> Try it: Your task is to copy each line of the material that includes "vefu".

> Information:
· · ·
Each row has a name. Each question is about the rows just above it. Places in a row count from 0.

Columns, left to right: P U Q B K C
[116 102 111 155 130  80] = sive
[102 110 144 141 130  80] = Zab
[116 102 111 155 126  80] = ligi
[116 102 111 155 126 112] = veb
[116  84 101 155 130 110] = pepeb
[111 116 102 169 130  78] = togeb
[119 113 144 155 130  80] = Ton
Which value is in both veb and Ton? => [155]
Changed Ton: [119 113 144 155 130  79]. Place and old value: => 5, [80]
Whose row is [116 102 111 155 126  80]? => ligi

Columns, left to right: A E V W Z G H R M
[179 108 157 106 143  70 178  79 114] -> zepaf
[ 96 174 174 110 154 147  98 127  76] -> ponub
[169 133  71  99 105 188 105 143 110] -> togeb
[106 188 174 110  85 168 129  88 158] -> veb
What is the next entry after [105 188]? => [105]
[154 105  85] is in which column, read top down? => Z
Which column holds [157 174] top down? => V
One entry of zepaf was changed: [179 108 157 105 143  70 178  79 114]. Where, and from what? => 3, [106]
Changed ponub: [ 96 174 174 110 154 147  98 128  76]. Place and old value: => 7, [127]

Columns, left to right: S N L Y X J
[162 172 186 117  98 134]  zepaf
[150  87 143  85  88 187]  veb
[159 101 156  90  83 181]  ligi
Which column holds this, read top down? [162 150] => S
Changed veb: [151  87 143  85  88 187]. Place and old value: => 0, [150]

Columns, left to right: letid sug vebo neri mut bito
[158 139 149 114 110 180] = fir
[133 160 150 114 149 138] = sive
[166 150 160 114 183 139] = Zab
[133 160 150 114 149 138] is in which row? => sive
Give the next entry after [160 150 114 149]. => [138]
Whose row is [166 150 160 114 183 139]? => Zab
Where does [166 150 159 114 183 139] differ from Zab, and what was there? => 2, [160]
[158 139 149 114 110 180] is in which row? => fir

Columns, left to right: fibef Kozu Vesa sovo Ret
[109 155 110 159 125] -> pepeb
[158  76 108 133 163] -> Ton
[124 132 106 123 124] -> Neba
[179  70 110 116 153] -> zepaf
[131 123 132  79 111] -> veb
[131 114 131  94 119] -> gab
[ 87 187 129 137 109] -> ligi
[127 132 140 145 126] -> ponub
[131 172 110 159 125] -> sive
[142  95 146  72 122] -> togeb
[130 106 131  94 119] -> Zab
Give the next entry after [132 106]. => [123]
Which column holds this, read top down? [159  72] => sovo
One entry of togeb was changed: [142  95 146  73 122]. Where, and from what? => 3, [72]
Which column holds this, read top down? [111 119 109 126] => Ret
Which value is in both gab and sive? => [131]
Which value is in both pepeb and zepaf? => [110]

Columns, left to right: Fimo laloz kaz lakiv Pilo
[ 94  76  99 108 196] = ligi
[195  76 139 138 137] = veb
[ 98  78 195 137 138] = zepaf
One entry of ligi was changed: [ 93  76  99 108 196]. Where, and from what? => 0, [94]
Shared by veb and ligi: => [76]
The one value in ligi and veb: => [76]
One entry of zepaf was changed: [ 97  78 195 137 138]. Where, and from what? => 0, [98]
One entry of veb was changed: [195  75 139 138 137]. Where, and from what? => 1, [76]
Changed veb: [196  76 139 138 137]. Place and old value: => 0, [195]

Columns, left to right: pid lor kigu rutu Dez lifo melek
[156 156 116 152  82 166 129] -> togeb
[ 74 103 176 129 149 133 107] -> veb
[107 153 146  91 153 178 118] -> pepeb
[ 98 137 178  83 163 143  78] -> zepaf
[ 74 103 153 129 149 133 107] -> sive
[154  82 159  75 100 102 181] -> Neba
[116  98 185 101 116  83 172] -> ponub
[105  95  81  92 114 179 130] -> Zab
Where does [ 74 102 176 129 149 133 107] differ from veb, and what was there? => 1, [103]
What is the next entry after [153 129 149 133]? => [107]
Which column holds [102  83] top down? => lifo

Columns, left to right: Fimob kolit gitu fogeg vifir Rimu
[ 89 154 162 170 122 142] : Ton
[154 170  89 162 122 109] : fir
[133 141  87  94 146 181] : sive
Which column holds [122 122] top down? => vifir
What is the next entry after [170 122]? => [142]
What is the next entry after [ 89 154 162 170]? => [122]
Whose row is [ 89 154 162 170 122 142]? => Ton
Changed sive: [133 141  87  93 146 181]. Place and old value: => 3, [94]

Columns, left to right: zagu Fazin Zer pume gare
[147 129 127 134 118]  zepaf
[ 94 118 158 119  81]  Neba
[ 94 118 158 129 126]  ligi
[111 189 107 153 145]  gab
Whose row is [147 129 127 134 118]? => zepaf
[118  81 126] is in which column, read top down? => gare
Which column holds this, read top down? [ 94 111] => zagu

Columns, left to right: vosas luk Tono Tekik Tudab Vuf sima defu doga
[130 136 109 103 171 149 134 126  95]  fir
[119  78 132 119 100 114 131 108 153]  ponub
[127 118 142 148 102 115 120 129 151]  Ton
[127 146 122 135 133 123 125 127 123]  zepaf
[132  94 100 141 158 121  92 117 157]  ligi
[116 109 114 101 125 119 136 108 156]  Zab
[105 151 130 101 121 113 140 114 142]  togeb
[119  78 132 127 100 114 131 108 153]  Neba
The next entry after [103 171]: => [149]
One entry of zepaf was changed: [128 146 122 135 133 123 125 127 123]. Where, and from what? => 0, [127]

Columns, left to right: zemu sobo Numo kul guso vep fofir Zese biv ruves
[110 125 152 135 138  89 155 143 114 142]  Ton
[156 119 173 143 189 117 141 143  95 148]  gab
[ 68 131 140 100 153 119 124 139 132  89]  Neba
[108 136 125 100 152 179  91  87 149 110]  togeb
[133 148 150 143 159  84 166 146 140 159]  sive
[ 68 131 140 100 153 119 142 139 141  75]  veb
[ 77 107  71 107  88 144  84 108 122 110]  ligi
Which column holds [156  68 108 133  68  77] top down? => zemu
Shared by sive and Ton: => [143]
Changed Ton: [110 124 152 135 138  89 155 143 114 142]. Place and old value: => 1, [125]
[159 153] is in which column, read top down? => guso
One entry of veb was changed: [ 68 131 140 100 153 119 142 140 141  75]. Where, and from what? => 7, [139]
Shared by veb and Ton: => [142]

Columns, left to right: leko sopoz dadun vureg fenaz lomev baki Kuvaz mafe
[146 132  93 141 140  84  85  85 151]  ponub
[129 148  91  90 124 141  95  88 148]  pepeb
[148  84  90 124 142  91  95  88 148]  zepaf
One entry of ponub was changed: [146 132  93 141 140  84  85  86 151]. Where, and from what? => 7, [85]
Which column holds [140 124] top down? => fenaz
What is the next entry after [ 93 141 140  84  85  85]? => [151]
The next entry after [148  84  90 124 142  91]: => [95]
Which value is in both zepaf and ponub? => [84]
Which value is in both ponub and zepaf? => [84]

Columns, left to right: mavo Dupu Kep Boz geno fone dak gebuk davu sisev
[ 92 118  94 169 146 172 108 152 118 151] -> zepaf
[ 86 118  94 169 146 172 126  95 118 160] -> veb
[ 94 118  94 169 146 172 126 115 118 160] -> gab
Where does [ 87 118  94 169 146 172 126  95 118 160] differ from veb, and what was there? => 0, [86]
The row with [ 86 118  94 169 146 172 126  95 118 160] is => veb

Columns, left to right: luki vun gota Naro
[141 130 110  94] -> ponub
[ 59 132 123 142] -> Zab
[146 123 190  80] -> sive
[ 96 138 115 141] -> Ton
[122  87 166 177] -> ligi
[142 161  77  86] -> gab
[148 148 171 104] -> zepaf
What is the next entry after [132 123]? => [142]
Shared by sive and Zab: => [123]
Changed Zab: [ 59 133 123 142]. Place and old value: => 1, [132]

Columns, left to right: bina pebuk zov tamak bip vabi
[114 121  77 134 146 113] -> Zab
[148 118 127 136 125 120] -> ligi
[110 117 104 120  96 122] -> sive
[125 135 181 118 120 154] -> togeb
[147 104 104 125 163 129] -> pepeb
[120 122] is in which column, read top down? => vabi
Which value is in both pepeb and ligi? => [125]

Columns, left to right: leg Pevat Gope zanun veze betil mek zipov dalan zamu
[166 100 163  89 195  89  76 121 152  81] = togeb
[ 80 196  75 157 141  90 175 150 158 171] = ponub
[177  99 145 154  95 175 148 140 117  86] = sive
[ 81 170 176  77 195 153 101 150 172  90] = gab
Whose row is [ 80 196  75 157 141  90 175 150 158 171]? => ponub
Where does [166 100 163  89 195  89  76 121 153  81] differ from togeb, and what was there? => 8, [152]
Shared by ponub and sive: => [175]
One entry of togeb was changed: [166 101 163  89 195  89  76 121 152  81]. Where, and from what? => 1, [100]

Columns, left to right: Rufen duvod Duzis leruf diti zoz Mobu Kupuz feduv zos
[112 112 100 173 115 125  83 113 104 157]  Ton
[140 132 108 177  91 121 163 127 107 146]  sive
[104 180 138 122 154 151 127 154 156 141]  ligi
[104 180 138 122 154 173  99 109  85 126]  gab
[112  93 100 173 115 125 168 151 104 157]  pepeb
[132 140 108 125 155 137 153 160 147 125]  zepaf
[138  82 116  94 156 108 129 165 167 180]  Neba
[ 83 149  90 144 124 135 153 113 116 190]  veb
[137 125 129 141 171 161 135 169  99  99]  Zab
Whose row is [137 125 129 141 171 161 135 169  99  99]? => Zab
The next entry after [171 161]: => [135]
Give the next entry after [132 140 108]. => [125]
The one value in pepeb and Zab: => [125]
Which column holds [127  99 168 153 129 153 135] top down? => Mobu

Columns, left to right: viro luvi tebo Lituk
[128 122 119 135] = pepeb
[135 139 126 120] = ponub
[138 128 128 128] = Neba
[121 140 128 139] = zepaf
[128 128 129 129] = togeb
[129 156 128 119] = ligi
[135 125 139 120] = veb
[129 156 128 138] = Zab
[116 145 126 144] = fir
[141 118 133 141] = gab
[128 181 126 110] = Ton
One entry of gab was changed: [141 119 133 141]. Where, and from what? => 1, [118]
Which value is in both zepaf and ponub? => [139]
What is the next entry after [128 122]? => [119]
What is the next entry after [181 126]? => [110]
Where does [121 139 128 139] differ from zepaf, and what was there? => 1, [140]
One entry of gab was changed: [141 118 132 141]. Where, and from what? => 2, [133]
Changed Zab: [130 156 128 138]. Place and old value: => 0, [129]

Columns, left to right: namo lig Gib vilo Pev Bido ref misub vuzaf
[115  96 178 138 125 114 128 120 140] : Zab
[113 147 137  78 194 143 172 101 154] : ligi
[135 166 107 137 136 121 148  96 159] : zepaf
[127 126 130 128 128 127 128 129 129] : togeb
[115  96 178 138 125 114 128 157 144] : sive
[127 178 130 128 128 127 128 129 129] : fir
Changed togeb: [127 126 129 128 128 127 128 129 129]. Place and old value: => 2, [130]
Which column holds [172 148 128 128 128] top down? => ref
Where does [127 126 130 128 128 127 128 129 128] differ from togeb, and what was there? => 8, [129]

Columns, left to right: nin gid muv guga tavor kigas nifu
[167 191 115 174 132 144 139] = gab
[183 160 116 193 142 122 154] = Ton
[198 131 137 116 131  83 102] = ponub
[103 102 131 124 130 128 127] = togeb
Which column holds this, read top down? [167 183] => nin
Changed Ton: [182 160 116 193 142 122 154]. Place and old value: => 0, [183]
Whose row is [183 160 116 193 142 122 154]? => Ton
Shared by Ton and ponub: => [116]
The next entry after [116 131  83]: => [102]

Columns, left to right: sopo Teb busa rilur
[163  58 127 199] -> ligi
[132 131 199 159] -> togeb
[ 98 171  99 198] -> Zab
[ 98 162 163 159] -> ponub
The one value in togeb and ligi: => [199]
Shared by ponub and ligi: => [163]
Whose row is [132 131 199 159]? => togeb
The one value in ligi and togeb: => [199]

Columns, left to right: leba Pado Dova poril
[134 106 117 168] = zepaf
[ 82 133 145 180] = veb
[128 128 107 128] = Ton
[ 72 134 106 186] = fir
One entry of fir was changed: [ 72 135 106 186]. Where, and from what? => 1, [134]
Whose row is [128 128 107 128]? => Ton
[145 107 106] is in which column, read top down? => Dova
The next entry after [ 72 134]: => [106]
Which column holds this, read top down? [180 128] => poril

Columns, left to right: nav vefu bal belel
[183 176 117 147] -> pepeb
[183 105 117 147] -> fir
[183 176 136 147] -> ligi
Changed pepeb: [183 176 118 147]. Place and old value: => 2, [117]
Changed ligi: [183 175 136 147]. Place and old value: => 1, [176]
Which column holds [176 105] top down? => vefu
Where does [183 176 137 147] differ from ligi, and what was there? => 2, [136]
[183 105 117 147] is in which row? => fir

Columns, left to right: voned sapes zimi nerag nok paz ger tid
[140 134 102 112 139 107 130 112] = zepaf
[132 147  75 127 147 140 112 115] = Zab
[101 120 102 118 148 130  97 128] = pepeb
Which column holds this, read top down? [107 140] => paz
Where does [140 134 102 112 139 108 130 112] differ from zepaf, and what was there? => 5, [107]
Where do [101 120 102 118 148 130  97 128] appear? => pepeb
Whose row is [132 147  75 127 147 140 112 115]? => Zab
Whose row is [140 134 102 112 139 107 130 112]? => zepaf
One entry of pepeb was changed: [101 120 102 118 148 131  97 128]. Where, and from what? => 5, [130]

Columns, left to right: Miduz Fovig seka deru
[130 166 102 128] = ligi
[130 166 158 128] = zepaf
[166 164 167 128] = ponub
[130 144 112 128] = veb
The next entry after [144 112]: => [128]
Whose row is [130 166 102 128]? => ligi
Which column holds [158 167] top down? => seka
Shared by veb and ponub: => [128]

Columns, left to right: vapid zelo Nik mur
[153 158 155  91] = ligi
[104 141 151 151] = Neba
[119 112 121 155] = Zab
[120 137 111 153] = sive
[128 117 121  93] = togeb
[133 150 150 160] = pepeb
[135 167 101 161] = fir
[128 145 154  70] = gab
[134 148  91 126] = Ton
[124 158 137 131] = veb
Which column holds this, read top down? [133 135] => vapid
The one value in Zab and ligi: => [155]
· · ·
> Solution to the problem:
Columns, left to right: nav vefu bal belel
Which column holds [176 105] top down? => vefu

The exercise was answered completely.